→ **What you need to do**
Wherever "keepdims" turns up in the entries, copy out the line that holds it.

→ **Exercise inputs**
· · · · · · ·
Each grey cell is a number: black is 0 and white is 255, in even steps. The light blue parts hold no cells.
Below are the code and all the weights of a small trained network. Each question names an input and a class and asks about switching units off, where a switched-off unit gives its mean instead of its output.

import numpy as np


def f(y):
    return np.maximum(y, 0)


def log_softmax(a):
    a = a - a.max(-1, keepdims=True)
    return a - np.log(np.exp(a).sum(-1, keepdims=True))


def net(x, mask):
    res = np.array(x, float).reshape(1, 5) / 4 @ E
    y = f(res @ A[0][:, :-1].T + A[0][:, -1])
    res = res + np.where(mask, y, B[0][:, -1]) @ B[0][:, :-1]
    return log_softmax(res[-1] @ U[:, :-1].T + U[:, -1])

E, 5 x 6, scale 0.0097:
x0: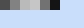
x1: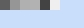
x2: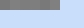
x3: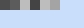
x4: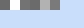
· · · · · · ·
→ **Final answer**
    a = a - a.max(-1, keepdims=True)
    return a - np.log(np.exp(a).sum(-1, keepdims=True))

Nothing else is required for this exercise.